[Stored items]
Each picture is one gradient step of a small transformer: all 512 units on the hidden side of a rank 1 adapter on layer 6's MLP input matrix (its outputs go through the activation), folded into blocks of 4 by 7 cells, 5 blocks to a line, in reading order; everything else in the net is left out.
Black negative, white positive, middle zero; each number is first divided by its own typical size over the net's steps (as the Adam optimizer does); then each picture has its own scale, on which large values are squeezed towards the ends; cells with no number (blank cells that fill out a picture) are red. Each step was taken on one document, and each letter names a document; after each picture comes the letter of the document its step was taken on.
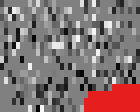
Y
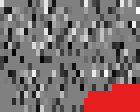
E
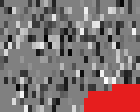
Y
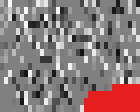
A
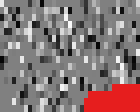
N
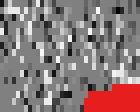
A
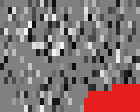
Y
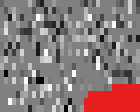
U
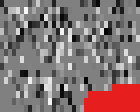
A
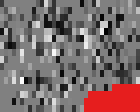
E
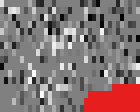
N
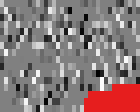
Y
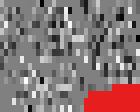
N
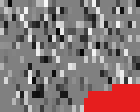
A
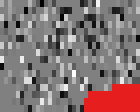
N
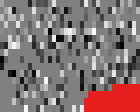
E
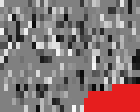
Y
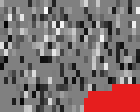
E
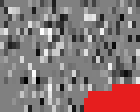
U
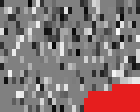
U
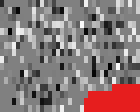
E
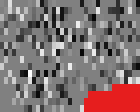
A
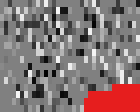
A
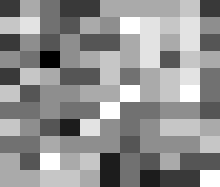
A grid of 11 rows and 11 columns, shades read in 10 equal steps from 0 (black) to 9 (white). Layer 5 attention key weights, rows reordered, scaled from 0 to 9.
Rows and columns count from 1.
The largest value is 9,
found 6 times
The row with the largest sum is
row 2
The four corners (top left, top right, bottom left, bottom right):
2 2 6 9
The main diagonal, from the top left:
2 8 3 5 3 6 4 5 5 3

→ EXERCISE OBJECTIVE
Could the data be reproduced exactly, with the pictures omitted?

→ SOLVED EXERCISE
Each picture is one gradient step of a small transformer: all 512 units on the hidden side of a rank 1 adapter on layer 6's MLP input matrix (its outputs go through the activation), folded into blocks of 4 by 7 cells, 5 blocks to a line, in reading order; everything else in the net is left out.
Black negative, white positive, middle zero; each number is first divided by its own typical size over the net's steps (as the Adam optimizer does); then each picture has its own scale, on which large values are squeezed towards the ends; cells with no number (blank cells that fill out a picture) are red. Each step was taken on one document, and each letter names a document; after each picture comes the letter of the document its step was taken on.
Y
E
Y
A
N
A
Y
U
A
E
N
Y
N
A
N
E
Y
E
U
U
E
A
A
A grid of 11 rows and 11 columns, shades read in 10 equal steps from 0 (black) to 9 (white). Layer 5 attention key weights, rows reordered, scaled from 0 to 9.
Rows and columns count from 1.
The largest value is 9,
found 6 times
The row with the largest sum is
row 2
The four corners (top left, top right, bottom left, bottom right):
2 2 6 9
The main diagonal, from the top left:
2 8 3 5 3 6 4 5 5 3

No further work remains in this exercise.